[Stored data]

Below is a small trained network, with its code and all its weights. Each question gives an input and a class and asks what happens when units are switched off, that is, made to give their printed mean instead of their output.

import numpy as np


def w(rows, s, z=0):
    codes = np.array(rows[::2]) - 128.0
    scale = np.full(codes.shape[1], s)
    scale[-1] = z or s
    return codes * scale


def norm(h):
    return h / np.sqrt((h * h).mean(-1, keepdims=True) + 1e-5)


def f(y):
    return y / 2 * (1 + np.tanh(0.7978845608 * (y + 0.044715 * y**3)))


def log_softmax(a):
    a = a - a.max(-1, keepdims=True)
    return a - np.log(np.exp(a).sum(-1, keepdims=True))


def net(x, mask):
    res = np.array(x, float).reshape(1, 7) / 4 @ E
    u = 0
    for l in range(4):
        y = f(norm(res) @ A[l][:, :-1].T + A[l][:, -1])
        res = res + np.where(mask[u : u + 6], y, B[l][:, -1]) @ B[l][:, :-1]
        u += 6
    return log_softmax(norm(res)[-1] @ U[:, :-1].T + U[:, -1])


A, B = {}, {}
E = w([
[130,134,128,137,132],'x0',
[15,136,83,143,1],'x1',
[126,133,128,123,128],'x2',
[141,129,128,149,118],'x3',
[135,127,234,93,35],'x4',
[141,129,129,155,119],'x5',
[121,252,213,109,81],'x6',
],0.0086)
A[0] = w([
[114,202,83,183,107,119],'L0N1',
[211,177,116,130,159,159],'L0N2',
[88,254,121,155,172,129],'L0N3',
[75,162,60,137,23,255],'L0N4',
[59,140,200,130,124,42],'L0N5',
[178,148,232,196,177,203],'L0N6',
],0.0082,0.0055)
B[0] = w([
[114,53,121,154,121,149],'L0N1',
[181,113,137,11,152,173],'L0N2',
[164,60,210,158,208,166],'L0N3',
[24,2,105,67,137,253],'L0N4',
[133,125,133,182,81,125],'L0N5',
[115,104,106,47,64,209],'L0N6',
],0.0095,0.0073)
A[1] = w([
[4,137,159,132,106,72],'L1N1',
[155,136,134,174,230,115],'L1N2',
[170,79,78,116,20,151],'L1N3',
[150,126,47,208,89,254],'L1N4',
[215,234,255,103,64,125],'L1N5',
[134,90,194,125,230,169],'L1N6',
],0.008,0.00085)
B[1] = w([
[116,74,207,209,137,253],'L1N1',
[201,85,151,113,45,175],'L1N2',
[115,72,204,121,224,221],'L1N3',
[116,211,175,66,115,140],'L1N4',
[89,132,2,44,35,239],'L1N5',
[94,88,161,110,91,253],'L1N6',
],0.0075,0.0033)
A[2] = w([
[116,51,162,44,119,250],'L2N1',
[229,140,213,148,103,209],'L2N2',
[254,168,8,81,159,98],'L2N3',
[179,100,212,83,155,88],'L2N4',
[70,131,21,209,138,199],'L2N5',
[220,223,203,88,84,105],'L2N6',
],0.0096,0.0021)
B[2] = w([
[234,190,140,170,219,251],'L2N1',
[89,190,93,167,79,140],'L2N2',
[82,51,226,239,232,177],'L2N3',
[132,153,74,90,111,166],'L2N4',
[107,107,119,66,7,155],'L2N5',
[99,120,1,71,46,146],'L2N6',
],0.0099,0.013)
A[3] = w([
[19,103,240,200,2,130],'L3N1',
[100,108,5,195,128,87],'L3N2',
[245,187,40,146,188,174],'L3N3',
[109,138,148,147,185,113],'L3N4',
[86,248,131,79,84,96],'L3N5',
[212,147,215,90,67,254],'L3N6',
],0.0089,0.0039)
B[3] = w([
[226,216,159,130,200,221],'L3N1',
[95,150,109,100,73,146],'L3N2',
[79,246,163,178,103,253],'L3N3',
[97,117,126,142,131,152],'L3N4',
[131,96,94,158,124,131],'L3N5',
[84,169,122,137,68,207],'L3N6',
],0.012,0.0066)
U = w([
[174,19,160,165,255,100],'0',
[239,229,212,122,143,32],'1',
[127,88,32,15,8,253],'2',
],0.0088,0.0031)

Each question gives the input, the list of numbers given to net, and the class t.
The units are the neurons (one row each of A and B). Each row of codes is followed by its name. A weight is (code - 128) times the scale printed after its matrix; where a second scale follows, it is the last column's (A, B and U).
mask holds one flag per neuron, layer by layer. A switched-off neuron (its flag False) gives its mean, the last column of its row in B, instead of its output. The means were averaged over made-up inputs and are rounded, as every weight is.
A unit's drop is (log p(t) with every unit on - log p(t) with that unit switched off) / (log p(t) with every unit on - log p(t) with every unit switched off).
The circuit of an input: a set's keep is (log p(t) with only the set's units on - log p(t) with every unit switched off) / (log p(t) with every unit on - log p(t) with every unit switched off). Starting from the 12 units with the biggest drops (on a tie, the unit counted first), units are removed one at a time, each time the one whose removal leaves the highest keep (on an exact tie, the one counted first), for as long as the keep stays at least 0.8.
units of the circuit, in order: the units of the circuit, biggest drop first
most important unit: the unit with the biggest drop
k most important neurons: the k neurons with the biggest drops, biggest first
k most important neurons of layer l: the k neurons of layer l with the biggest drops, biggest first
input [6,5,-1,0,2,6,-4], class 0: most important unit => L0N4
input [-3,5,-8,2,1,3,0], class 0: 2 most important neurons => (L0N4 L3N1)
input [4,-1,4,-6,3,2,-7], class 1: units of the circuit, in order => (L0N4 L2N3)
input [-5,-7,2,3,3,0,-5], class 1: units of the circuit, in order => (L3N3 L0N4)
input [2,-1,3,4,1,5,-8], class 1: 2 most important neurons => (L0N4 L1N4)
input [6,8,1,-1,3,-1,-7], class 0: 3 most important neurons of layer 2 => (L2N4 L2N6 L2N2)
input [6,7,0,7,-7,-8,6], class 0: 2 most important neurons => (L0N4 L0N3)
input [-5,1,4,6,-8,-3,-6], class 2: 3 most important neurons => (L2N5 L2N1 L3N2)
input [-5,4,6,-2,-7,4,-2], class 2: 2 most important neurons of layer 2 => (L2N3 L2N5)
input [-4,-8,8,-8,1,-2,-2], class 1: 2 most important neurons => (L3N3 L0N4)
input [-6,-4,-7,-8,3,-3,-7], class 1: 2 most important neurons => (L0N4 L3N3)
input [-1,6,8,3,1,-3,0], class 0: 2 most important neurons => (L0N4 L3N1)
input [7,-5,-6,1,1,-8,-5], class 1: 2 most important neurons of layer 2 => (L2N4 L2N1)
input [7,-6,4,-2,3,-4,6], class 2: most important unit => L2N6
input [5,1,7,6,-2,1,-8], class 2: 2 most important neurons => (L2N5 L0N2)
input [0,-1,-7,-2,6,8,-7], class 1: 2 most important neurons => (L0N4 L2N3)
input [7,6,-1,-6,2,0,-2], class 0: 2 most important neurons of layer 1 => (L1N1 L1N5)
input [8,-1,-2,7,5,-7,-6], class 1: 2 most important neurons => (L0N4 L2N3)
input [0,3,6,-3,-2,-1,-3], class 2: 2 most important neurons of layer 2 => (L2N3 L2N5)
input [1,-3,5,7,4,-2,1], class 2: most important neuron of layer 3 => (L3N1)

**Aim of the task**: Only an exact copy of the data above will do.

**Output for this task**:
Below is a small trained network, with its code and all its weights. Each question gives an input and a class and asks what happens when units are switched off, that is, made to give their printed mean instead of their output.

import numpy as np


def w(rows, s, z=0):
    codes = np.array(rows[::2]) - 128.0
    scale = np.full(codes.shape[1], s)
    scale[-1] = z or s
    return codes * scale


def norm(h):
    return h / np.sqrt((h * h).mean(-1, keepdims=True) + 1e-5)


def f(y):
    return y / 2 * (1 + np.tanh(0.7978845608 * (y + 0.044715 * y**3)))


def log_softmax(a):
    a = a - a.max(-1, keepdims=True)
    return a - np.log(np.exp(a).sum(-1, keepdims=True))


def net(x, mask):
    res = np.array(x, float).reshape(1, 7) / 4 @ E
    u = 0
    for l in range(4):
        y = f(norm(res) @ A[l][:, :-1].T + A[l][:, -1])
        res = res + np.where(mask[u : u + 6], y, B[l][:, -1]) @ B[l][:, :-1]
        u += 6
    return log_softmax(norm(res)[-1] @ U[:, :-1].T + U[:, -1])


A, B = {}, {}
E = w([
[130,134,128,137,132],'x0',
[15,136,83,143,1],'x1',
[126,133,128,123,128],'x2',
[141,129,128,149,118],'x3',
[135,127,234,93,35],'x4',
[141,129,129,155,119],'x5',
[121,252,213,109,81],'x6',
],0.0086)
A[0] = w([
[114,202,83,183,107,119],'L0N1',
[211,177,116,130,159,159],'L0N2',
[88,254,121,155,172,129],'L0N3',
[75,162,60,137,23,255],'L0N4',
[59,140,200,130,124,42],'L0N5',
[178,148,232,196,177,203],'L0N6',
],0.0082,0.0055)
B[0] = w([
[114,53,121,154,121,149],'L0N1',
[181,113,137,11,152,173],'L0N2',
[164,60,210,158,208,166],'L0N3',
[24,2,105,67,137,253],'L0N4',
[133,125,133,182,81,125],'L0N5',
[115,104,106,47,64,209],'L0N6',
],0.0095,0.0073)
A[1] = w([
[4,137,159,132,106,72],'L1N1',
[155,136,134,174,230,115],'L1N2',
[170,79,78,116,20,151],'L1N3',
[150,126,47,208,89,254],'L1N4',
[215,234,255,103,64,125],'L1N5',
[134,90,194,125,230,169],'L1N6',
],0.008,0.00085)
B[1] = w([
[116,74,207,209,137,253],'L1N1',
[201,85,151,113,45,175],'L1N2',
[115,72,204,121,224,221],'L1N3',
[116,211,175,66,115,140],'L1N4',
[89,132,2,44,35,239],'L1N5',
[94,88,161,110,91,253],'L1N6',
],0.0075,0.0033)
A[2] = w([
[116,51,162,44,119,250],'L2N1',
[229,140,213,148,103,209],'L2N2',
[254,168,8,81,159,98],'L2N3',
[179,100,212,83,155,88],'L2N4',
[70,131,21,209,138,199],'L2N5',
[220,223,203,88,84,105],'L2N6',
],0.0096,0.0021)
B[2] = w([
[234,190,140,170,219,251],'L2N1',
[89,190,93,167,79,140],'L2N2',
[82,51,226,239,232,177],'L2N3',
[132,153,74,90,111,166],'L2N4',
[107,107,119,66,7,155],'L2N5',
[99,120,1,71,46,146],'L2N6',
],0.0099,0.013)
A[3] = w([
[19,103,240,200,2,130],'L3N1',
[100,108,5,195,128,87],'L3N2',
[245,187,40,146,188,174],'L3N3',
[109,138,148,147,185,113],'L3N4',
[86,248,131,79,84,96],'L3N5',
[212,147,215,90,67,254],'L3N6',
],0.0089,0.0039)
B[3] = w([
[226,216,159,130,200,221],'L3N1',
[95,150,109,100,73,146],'L3N2',
[79,246,163,178,103,253],'L3N3',
[97,117,126,142,131,152],'L3N4',
[131,96,94,158,124,131],'L3N5',
[84,169,122,137,68,207],'L3N6',
],0.012,0.0066)
U = w([
[174,19,160,165,255,100],'0',
[239,229,212,122,143,32],'1',
[127,88,32,15,8,253],'2',
],0.0088,0.0031)

Each question gives the input, the list of numbers given to net, and the class t.
The units are the neurons (one row each of A and B). Each row of codes is followed by its name. A weight is (code - 128) times the scale printed after its matrix; where a second scale follows, it is the last column's (A, B and U).
mask holds one flag per neuron, layer by layer. A switched-off neuron (its flag False) gives its mean, the last column of its row in B, instead of its output. The means were averaged over made-up inputs and are rounded, as every weight is.
A unit's drop is (log p(t) with every unit on - log p(t) with that unit switched off) / (log p(t) with every unit on - log p(t) with every unit switched off).
The circuit of an input: a set's keep is (log p(t) with only the set's units on - log p(t) with every unit switched off) / (log p(t) with every unit on - log p(t) with every unit switched off). Starting from the 12 units with the biggest drops (on a tie, the unit counted first), units are removed one at a time, each time the one whose removal leaves the highest keep (on an exact tie, the one counted first), for as long as the keep stays at least 0.8.
units of the circuit, in order: the units of the circuit, biggest drop first
most important unit: the unit with the biggest drop
k most important neurons: the k neurons with the biggest drops, biggest first
k most important neurons of layer l: the k neurons of layer l with the biggest drops, biggest first
input [6,5,-1,0,2,6,-4], class 0: most important unit => L0N4
input [-3,5,-8,2,1,3,0], class 0: 2 most important neurons => (L0N4 L3N1)
input [4,-1,4,-6,3,2,-7], class 1: units of the circuit, in order => (L0N4 L2N3)
input [-5,-7,2,3,3,0,-5], class 1: units of the circuit, in order => (L3N3 L0N4)
input [2,-1,3,4,1,5,-8], class 1: 2 most important neurons => (L0N4 L1N4)
input [6,8,1,-1,3,-1,-7], class 0: 3 most important neurons of layer 2 => (L2N4 L2N6 L2N2)
input [6,7,0,7,-7,-8,6], class 0: 2 most important neurons => (L0N4 L0N3)
input [-5,1,4,6,-8,-3,-6], class 2: 3 most important neurons => (L2N5 L2N1 L3N2)
input [-5,4,6,-2,-7,4,-2], class 2: 2 most important neurons of layer 2 => (L2N3 L2N5)
input [-4,-8,8,-8,1,-2,-2], class 1: 2 most important neurons => (L3N3 L0N4)
input [-6,-4,-7,-8,3,-3,-7], class 1: 2 most important neurons => (L0N4 L3N3)
input [-1,6,8,3,1,-3,0], class 0: 2 most important neurons => (L0N4 L3N1)
input [7,-5,-6,1,1,-8,-5], class 1: 2 most important neurons of layer 2 => (L2N4 L2N1)
input [7,-6,4,-2,3,-4,6], class 2: most important unit => L2N6
input [5,1,7,6,-2,1,-8], class 2: 2 most important neurons => (L2N5 L0N2)
input [0,-1,-7,-2,6,8,-7], class 1: 2 most important neurons => (L0N4 L2N3)
input [7,6,-1,-6,2,0,-2], class 0: 2 most important neurons of layer 1 => (L1N1 L1N5)
input [8,-1,-2,7,5,-7,-6], class 1: 2 most important neurons => (L0N4 L2N3)
input [0,3,6,-3,-2,-1,-3], class 2: 2 most important neurons of layer 2 => (L2N3 L2N5)
input [1,-3,5,7,4,-2,1], class 2: most important neuron of layer 3 => (L3N1)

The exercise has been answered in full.